Data to process =>
+---+

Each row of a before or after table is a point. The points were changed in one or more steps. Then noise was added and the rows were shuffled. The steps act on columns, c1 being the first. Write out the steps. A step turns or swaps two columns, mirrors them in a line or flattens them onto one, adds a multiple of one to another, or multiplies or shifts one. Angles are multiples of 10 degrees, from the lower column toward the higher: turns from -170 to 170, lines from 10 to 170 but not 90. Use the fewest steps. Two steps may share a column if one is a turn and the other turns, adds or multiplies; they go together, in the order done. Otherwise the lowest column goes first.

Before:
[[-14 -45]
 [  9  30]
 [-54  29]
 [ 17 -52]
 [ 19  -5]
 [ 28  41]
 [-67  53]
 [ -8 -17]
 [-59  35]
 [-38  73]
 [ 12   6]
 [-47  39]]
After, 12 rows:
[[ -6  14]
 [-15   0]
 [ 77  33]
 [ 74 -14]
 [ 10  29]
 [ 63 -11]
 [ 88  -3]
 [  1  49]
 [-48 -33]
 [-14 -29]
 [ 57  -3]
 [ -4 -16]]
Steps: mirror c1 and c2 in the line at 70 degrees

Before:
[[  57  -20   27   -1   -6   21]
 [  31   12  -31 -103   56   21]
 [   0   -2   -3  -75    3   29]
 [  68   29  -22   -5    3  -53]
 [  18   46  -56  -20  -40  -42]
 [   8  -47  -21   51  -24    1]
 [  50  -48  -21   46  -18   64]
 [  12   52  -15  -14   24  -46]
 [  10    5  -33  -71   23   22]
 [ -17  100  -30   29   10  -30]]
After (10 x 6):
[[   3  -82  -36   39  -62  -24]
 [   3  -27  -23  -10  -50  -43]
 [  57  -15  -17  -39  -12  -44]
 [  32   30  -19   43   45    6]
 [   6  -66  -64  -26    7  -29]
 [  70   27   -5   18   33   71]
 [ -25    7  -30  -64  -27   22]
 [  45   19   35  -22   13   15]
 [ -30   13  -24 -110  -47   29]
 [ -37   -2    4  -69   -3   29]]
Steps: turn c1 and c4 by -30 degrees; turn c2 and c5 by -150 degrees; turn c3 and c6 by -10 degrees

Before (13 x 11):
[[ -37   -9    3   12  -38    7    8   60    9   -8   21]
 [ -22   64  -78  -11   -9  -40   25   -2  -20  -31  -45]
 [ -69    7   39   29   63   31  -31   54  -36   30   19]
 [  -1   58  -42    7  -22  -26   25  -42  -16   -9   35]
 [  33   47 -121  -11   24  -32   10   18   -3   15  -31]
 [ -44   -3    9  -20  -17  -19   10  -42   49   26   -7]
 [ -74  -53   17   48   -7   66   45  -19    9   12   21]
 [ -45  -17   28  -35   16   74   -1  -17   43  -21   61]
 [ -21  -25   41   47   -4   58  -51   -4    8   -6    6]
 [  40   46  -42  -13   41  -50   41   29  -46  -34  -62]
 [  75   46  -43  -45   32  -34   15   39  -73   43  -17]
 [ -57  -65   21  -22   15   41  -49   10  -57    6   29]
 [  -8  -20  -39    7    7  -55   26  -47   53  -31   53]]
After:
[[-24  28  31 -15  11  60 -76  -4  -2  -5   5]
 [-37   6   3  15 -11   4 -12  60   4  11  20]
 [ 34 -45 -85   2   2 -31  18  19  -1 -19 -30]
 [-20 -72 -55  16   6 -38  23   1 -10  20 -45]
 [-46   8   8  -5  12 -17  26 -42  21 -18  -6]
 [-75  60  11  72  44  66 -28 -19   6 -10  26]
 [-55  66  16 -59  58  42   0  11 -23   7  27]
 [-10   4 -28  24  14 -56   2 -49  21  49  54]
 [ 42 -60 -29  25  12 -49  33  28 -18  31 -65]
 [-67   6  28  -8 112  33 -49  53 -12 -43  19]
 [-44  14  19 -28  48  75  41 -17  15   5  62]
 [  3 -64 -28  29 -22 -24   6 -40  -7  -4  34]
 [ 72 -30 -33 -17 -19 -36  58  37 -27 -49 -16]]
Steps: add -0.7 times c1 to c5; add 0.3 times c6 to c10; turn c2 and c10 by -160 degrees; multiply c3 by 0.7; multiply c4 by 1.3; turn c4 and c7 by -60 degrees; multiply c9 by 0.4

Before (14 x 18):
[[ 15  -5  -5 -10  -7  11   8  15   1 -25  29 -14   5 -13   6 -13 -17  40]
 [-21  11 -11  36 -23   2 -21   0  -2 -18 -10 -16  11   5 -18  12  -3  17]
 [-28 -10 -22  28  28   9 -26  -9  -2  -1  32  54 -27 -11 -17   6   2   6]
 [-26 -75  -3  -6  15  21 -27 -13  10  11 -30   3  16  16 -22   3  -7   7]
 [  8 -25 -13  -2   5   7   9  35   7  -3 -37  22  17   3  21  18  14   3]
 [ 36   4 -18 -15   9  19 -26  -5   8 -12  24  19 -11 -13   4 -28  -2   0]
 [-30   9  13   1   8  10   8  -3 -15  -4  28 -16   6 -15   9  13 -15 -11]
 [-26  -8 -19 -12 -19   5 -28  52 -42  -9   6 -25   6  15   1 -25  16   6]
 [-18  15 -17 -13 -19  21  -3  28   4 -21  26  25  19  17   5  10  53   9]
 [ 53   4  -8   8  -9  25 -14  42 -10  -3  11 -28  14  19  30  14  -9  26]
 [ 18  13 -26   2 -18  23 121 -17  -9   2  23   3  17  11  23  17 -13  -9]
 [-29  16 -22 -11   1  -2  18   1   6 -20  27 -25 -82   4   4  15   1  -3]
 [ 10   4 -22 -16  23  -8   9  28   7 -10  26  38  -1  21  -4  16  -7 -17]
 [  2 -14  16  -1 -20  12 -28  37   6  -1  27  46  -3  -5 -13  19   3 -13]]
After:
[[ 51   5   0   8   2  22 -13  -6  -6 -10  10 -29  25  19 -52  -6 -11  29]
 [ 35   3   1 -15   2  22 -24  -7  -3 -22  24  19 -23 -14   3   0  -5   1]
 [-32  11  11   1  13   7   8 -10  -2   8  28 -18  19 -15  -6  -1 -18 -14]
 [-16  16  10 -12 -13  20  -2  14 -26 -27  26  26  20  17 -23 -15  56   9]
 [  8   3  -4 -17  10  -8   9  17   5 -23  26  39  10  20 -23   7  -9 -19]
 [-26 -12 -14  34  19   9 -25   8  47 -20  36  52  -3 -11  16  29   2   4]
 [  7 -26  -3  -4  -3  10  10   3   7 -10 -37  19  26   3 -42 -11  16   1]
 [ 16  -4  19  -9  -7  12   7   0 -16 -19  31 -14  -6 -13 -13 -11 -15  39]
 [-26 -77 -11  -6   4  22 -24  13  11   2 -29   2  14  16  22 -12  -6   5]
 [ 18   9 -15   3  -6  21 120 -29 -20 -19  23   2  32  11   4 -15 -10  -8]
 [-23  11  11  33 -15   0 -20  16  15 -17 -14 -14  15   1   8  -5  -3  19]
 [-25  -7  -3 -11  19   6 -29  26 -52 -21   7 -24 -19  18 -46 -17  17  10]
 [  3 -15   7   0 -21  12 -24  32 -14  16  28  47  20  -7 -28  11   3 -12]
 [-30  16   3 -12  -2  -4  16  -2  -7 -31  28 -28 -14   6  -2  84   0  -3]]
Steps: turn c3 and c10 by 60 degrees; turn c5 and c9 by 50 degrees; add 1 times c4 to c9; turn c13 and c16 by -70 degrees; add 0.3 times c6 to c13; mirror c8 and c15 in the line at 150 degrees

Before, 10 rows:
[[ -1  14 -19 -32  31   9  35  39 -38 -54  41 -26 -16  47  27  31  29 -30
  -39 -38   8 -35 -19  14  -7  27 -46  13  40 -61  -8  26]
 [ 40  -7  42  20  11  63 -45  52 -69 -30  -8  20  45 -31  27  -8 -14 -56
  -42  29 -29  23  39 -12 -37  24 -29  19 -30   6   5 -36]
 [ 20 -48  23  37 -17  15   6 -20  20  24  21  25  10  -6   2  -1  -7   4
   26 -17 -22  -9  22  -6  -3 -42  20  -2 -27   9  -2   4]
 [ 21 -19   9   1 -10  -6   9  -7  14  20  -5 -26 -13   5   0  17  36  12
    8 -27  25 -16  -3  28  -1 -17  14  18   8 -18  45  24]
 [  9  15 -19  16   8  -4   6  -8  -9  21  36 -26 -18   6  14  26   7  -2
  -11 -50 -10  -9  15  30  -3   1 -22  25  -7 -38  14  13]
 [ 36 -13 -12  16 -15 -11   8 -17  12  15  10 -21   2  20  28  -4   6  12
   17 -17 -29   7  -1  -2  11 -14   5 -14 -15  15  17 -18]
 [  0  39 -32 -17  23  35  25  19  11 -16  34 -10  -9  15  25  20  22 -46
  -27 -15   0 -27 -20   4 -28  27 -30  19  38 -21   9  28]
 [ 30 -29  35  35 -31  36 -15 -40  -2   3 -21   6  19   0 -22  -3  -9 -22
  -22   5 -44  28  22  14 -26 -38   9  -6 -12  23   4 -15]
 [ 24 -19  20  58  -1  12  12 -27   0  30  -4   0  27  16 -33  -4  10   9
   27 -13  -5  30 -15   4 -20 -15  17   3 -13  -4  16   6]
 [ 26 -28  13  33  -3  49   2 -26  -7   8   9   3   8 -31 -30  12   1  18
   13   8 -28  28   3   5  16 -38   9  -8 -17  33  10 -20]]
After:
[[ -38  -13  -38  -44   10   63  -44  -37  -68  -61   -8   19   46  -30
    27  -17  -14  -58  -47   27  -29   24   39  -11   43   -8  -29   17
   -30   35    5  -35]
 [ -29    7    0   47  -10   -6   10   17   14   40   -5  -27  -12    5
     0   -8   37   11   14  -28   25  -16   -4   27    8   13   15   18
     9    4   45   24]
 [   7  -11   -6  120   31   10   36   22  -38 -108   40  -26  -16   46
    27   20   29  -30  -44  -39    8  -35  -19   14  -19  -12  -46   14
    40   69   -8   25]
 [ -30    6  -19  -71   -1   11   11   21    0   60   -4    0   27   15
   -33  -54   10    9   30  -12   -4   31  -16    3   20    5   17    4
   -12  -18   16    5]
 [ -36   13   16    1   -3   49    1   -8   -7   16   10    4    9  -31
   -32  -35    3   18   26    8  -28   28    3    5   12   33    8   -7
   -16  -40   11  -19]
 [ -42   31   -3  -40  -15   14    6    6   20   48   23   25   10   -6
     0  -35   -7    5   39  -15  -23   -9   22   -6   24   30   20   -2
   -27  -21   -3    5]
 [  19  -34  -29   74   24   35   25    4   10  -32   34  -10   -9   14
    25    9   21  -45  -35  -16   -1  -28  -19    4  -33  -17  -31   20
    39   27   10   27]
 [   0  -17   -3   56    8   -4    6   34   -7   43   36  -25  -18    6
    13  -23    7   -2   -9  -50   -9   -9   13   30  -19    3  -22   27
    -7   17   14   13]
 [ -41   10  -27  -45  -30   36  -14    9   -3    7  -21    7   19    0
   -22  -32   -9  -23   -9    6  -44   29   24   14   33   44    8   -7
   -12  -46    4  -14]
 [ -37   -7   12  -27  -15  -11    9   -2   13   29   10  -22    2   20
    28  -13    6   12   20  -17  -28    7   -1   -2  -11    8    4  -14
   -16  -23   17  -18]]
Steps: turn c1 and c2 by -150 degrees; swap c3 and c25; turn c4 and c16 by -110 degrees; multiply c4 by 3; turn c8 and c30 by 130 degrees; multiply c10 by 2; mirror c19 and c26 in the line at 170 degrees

+---+

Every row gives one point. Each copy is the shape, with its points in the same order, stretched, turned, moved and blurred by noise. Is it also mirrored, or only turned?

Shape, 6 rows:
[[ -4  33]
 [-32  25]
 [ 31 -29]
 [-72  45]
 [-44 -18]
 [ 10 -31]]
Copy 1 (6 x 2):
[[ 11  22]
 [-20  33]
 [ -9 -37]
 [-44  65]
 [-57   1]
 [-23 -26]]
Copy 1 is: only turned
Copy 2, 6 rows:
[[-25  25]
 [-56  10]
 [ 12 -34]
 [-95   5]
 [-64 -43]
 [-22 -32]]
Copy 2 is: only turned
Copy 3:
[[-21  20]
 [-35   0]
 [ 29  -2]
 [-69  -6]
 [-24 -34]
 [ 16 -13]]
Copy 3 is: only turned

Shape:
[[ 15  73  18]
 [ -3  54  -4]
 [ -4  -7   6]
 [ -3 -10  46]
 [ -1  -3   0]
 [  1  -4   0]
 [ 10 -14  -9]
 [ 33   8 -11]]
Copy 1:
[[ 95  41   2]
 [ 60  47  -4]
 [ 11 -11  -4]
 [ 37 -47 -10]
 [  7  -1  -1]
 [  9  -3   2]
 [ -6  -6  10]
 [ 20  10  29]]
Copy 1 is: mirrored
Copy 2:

+---+

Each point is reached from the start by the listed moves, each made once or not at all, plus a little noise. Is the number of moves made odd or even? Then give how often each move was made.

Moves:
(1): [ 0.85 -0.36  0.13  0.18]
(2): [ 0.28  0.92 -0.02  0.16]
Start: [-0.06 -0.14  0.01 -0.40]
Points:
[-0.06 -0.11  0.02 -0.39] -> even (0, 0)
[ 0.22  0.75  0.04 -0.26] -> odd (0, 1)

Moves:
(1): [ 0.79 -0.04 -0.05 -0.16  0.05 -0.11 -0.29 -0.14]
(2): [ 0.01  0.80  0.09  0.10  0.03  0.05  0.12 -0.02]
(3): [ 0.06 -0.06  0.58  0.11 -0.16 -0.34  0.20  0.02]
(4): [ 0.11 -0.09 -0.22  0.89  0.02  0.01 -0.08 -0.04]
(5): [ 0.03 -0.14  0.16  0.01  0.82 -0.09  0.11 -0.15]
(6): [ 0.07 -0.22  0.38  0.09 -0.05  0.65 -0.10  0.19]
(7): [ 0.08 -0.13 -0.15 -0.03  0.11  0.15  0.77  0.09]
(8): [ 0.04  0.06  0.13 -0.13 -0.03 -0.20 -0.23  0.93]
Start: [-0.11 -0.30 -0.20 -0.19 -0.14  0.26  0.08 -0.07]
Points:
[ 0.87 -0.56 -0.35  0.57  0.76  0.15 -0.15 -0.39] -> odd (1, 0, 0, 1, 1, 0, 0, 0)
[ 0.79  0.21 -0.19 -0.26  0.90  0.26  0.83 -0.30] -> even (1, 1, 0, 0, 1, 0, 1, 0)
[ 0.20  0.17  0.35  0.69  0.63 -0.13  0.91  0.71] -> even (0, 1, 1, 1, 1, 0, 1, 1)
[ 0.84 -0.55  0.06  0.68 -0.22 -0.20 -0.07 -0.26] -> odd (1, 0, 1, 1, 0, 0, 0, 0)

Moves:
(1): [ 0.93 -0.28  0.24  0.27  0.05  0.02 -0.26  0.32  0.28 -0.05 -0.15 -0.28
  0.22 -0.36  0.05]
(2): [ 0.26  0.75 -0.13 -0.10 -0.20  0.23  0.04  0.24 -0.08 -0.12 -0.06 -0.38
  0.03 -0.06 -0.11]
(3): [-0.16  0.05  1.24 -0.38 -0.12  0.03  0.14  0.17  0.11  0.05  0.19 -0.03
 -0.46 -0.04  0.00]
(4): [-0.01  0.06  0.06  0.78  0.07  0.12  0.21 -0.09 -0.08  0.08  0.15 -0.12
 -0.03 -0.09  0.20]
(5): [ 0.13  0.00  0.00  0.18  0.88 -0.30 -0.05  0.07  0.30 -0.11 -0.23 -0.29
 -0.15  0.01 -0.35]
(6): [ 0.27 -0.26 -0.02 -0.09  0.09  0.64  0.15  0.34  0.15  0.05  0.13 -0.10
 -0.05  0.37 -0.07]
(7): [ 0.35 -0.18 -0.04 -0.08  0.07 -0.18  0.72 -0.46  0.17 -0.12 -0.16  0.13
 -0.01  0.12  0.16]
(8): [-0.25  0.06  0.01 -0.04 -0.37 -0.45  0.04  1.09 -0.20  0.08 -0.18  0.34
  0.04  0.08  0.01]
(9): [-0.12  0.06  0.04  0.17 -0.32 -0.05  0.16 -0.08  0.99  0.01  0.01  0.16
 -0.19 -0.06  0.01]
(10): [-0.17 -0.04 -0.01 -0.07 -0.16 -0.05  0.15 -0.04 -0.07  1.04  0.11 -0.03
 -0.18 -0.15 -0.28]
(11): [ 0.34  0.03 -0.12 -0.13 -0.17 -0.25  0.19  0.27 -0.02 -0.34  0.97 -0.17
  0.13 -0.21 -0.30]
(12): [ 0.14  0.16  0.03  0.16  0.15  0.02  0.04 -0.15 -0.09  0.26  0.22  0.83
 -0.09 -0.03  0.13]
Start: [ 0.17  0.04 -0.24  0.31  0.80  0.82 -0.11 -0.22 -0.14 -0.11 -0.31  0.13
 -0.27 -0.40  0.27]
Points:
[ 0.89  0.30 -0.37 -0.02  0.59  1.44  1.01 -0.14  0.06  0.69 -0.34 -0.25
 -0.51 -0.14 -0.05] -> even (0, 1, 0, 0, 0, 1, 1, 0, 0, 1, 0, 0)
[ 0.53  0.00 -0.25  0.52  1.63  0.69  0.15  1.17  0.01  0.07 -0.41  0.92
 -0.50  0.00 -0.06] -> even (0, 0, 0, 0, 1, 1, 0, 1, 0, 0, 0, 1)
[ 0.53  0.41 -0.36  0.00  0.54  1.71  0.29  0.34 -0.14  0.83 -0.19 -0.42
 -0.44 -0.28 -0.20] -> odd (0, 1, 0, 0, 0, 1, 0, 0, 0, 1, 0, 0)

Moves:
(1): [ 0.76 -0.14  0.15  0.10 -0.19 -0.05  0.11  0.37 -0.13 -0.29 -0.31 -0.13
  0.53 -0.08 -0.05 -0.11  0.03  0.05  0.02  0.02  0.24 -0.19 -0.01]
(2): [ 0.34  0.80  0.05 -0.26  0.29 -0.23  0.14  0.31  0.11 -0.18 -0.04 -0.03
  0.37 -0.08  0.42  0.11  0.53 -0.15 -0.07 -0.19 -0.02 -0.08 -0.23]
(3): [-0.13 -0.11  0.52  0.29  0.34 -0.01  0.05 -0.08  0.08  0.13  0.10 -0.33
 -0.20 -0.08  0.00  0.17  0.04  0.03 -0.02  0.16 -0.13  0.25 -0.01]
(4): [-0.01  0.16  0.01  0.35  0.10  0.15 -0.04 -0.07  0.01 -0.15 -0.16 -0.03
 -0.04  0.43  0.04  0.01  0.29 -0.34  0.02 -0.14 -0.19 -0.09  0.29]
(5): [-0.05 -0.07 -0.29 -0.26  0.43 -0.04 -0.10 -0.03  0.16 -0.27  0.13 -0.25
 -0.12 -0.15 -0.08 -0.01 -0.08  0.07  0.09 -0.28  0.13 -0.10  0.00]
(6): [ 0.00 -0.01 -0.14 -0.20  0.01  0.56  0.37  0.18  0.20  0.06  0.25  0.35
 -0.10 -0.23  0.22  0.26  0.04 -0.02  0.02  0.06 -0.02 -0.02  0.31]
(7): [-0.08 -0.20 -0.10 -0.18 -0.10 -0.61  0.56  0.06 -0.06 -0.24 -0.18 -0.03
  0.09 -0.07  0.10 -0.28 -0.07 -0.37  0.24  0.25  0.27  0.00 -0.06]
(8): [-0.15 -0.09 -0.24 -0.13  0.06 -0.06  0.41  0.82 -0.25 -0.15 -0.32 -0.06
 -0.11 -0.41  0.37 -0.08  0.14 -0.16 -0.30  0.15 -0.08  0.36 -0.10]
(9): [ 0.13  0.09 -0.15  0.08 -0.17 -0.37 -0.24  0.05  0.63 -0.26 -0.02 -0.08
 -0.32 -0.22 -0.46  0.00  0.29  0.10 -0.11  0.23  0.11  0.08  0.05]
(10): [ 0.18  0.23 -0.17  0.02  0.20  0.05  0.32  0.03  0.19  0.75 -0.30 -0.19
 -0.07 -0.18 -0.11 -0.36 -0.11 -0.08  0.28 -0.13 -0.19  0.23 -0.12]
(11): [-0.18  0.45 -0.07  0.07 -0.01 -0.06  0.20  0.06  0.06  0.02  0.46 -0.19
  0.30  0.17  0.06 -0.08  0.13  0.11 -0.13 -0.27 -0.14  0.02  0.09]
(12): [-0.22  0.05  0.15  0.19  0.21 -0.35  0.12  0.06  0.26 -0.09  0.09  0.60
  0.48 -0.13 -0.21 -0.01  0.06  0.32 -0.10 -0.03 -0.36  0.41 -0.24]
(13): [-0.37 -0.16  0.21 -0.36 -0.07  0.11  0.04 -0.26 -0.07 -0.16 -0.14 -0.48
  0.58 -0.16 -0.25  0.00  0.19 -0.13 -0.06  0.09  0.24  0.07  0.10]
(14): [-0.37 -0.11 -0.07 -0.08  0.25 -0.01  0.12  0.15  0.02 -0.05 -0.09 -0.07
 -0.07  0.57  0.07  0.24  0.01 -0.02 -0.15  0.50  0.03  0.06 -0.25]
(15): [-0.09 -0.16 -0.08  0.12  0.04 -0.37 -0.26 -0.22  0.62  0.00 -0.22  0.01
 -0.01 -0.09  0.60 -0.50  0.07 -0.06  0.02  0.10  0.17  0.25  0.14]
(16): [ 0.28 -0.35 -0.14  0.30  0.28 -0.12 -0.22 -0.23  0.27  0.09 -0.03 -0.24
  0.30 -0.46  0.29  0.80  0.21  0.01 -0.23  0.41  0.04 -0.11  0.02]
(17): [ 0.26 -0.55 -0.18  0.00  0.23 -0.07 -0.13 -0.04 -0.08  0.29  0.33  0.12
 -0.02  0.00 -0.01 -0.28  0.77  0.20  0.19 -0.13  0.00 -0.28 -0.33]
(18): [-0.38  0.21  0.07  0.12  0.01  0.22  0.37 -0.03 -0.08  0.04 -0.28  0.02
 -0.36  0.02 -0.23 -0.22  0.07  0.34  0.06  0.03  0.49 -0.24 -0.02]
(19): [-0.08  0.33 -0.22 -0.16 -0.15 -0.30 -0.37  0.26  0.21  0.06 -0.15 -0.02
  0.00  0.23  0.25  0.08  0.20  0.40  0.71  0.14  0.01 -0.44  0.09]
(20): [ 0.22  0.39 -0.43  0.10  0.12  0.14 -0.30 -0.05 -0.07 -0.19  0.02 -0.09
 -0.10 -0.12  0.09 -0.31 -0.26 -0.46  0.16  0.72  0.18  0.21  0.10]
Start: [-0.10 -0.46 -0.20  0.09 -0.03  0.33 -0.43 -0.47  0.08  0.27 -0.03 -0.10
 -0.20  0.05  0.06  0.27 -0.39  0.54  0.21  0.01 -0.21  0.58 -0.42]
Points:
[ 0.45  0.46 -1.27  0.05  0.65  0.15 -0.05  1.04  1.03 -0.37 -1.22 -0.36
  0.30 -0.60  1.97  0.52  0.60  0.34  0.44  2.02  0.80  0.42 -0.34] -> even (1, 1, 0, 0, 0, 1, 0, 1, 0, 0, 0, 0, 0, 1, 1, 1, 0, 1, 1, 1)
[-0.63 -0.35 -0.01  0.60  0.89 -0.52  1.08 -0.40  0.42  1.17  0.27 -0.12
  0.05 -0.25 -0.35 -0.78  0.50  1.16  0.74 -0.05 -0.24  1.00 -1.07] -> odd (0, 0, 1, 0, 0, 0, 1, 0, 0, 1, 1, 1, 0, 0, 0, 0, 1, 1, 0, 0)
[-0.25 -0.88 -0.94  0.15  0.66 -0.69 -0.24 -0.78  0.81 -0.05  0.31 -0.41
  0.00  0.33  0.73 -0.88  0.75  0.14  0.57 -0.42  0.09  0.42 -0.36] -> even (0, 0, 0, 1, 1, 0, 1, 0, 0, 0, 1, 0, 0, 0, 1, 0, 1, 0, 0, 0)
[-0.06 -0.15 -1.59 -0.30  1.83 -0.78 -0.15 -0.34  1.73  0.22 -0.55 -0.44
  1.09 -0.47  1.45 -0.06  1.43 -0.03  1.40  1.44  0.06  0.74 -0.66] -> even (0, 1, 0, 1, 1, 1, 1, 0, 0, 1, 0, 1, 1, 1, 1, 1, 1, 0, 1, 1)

+---+

How to complete this task =>
List each line of the records that holds the string "degrees".

Task output =>
Each row of a before or after table is a point. The points were changed in one or more steps. Then noise was added and the rows were shuffled. The steps act on columns, c1 being the first. Write out the steps. A step turns or swaps two columns, mirrors them in a line or flattens them onto one, adds a multiple of one to another, or multiplies or shifts one. Angles are multiples of 10 degrees, from the lower column toward the higher: turns from -170 to 170, lines from 10 to 170 but not 90. Use the fewest steps. Two steps may share a column if one is a turn and the other turns, adds or multiplies; they go together, in the order done. Otherwise the lowest column goes first.
Steps: mirror c1 and c2 in the line at 70 degrees
Steps: turn c1 and c4 by -30 degrees; turn c2 and c5 by -150 degrees; turn c3 and c6 by -10 degrees
Steps: add -0.7 times c1 to c5; add 0.3 times c6 to c10; turn c2 and c10 by -160 degrees; multiply c3 by 0.7; multiply c4 by 1.3; turn c4 and c7 by -60 degrees; multiply c9 by 0.4
Steps: turn c3 and c10 by 60 degrees; turn c5 and c9 by 50 degrees; add 1 times c4 to c9; turn c13 and c16 by -70 degrees; add 0.3 times c6 to c13; mirror c8 and c15 in the line at 150 degrees
Steps: turn c1 and c2 by -150 degrees; swap c3 and c25; turn c4 and c16 by -110 degrees; multiply c4 by 3; turn c8 and c30 by 130 degrees; multiply c10 by 2; mirror c19 and c26 in the line at 170 degrees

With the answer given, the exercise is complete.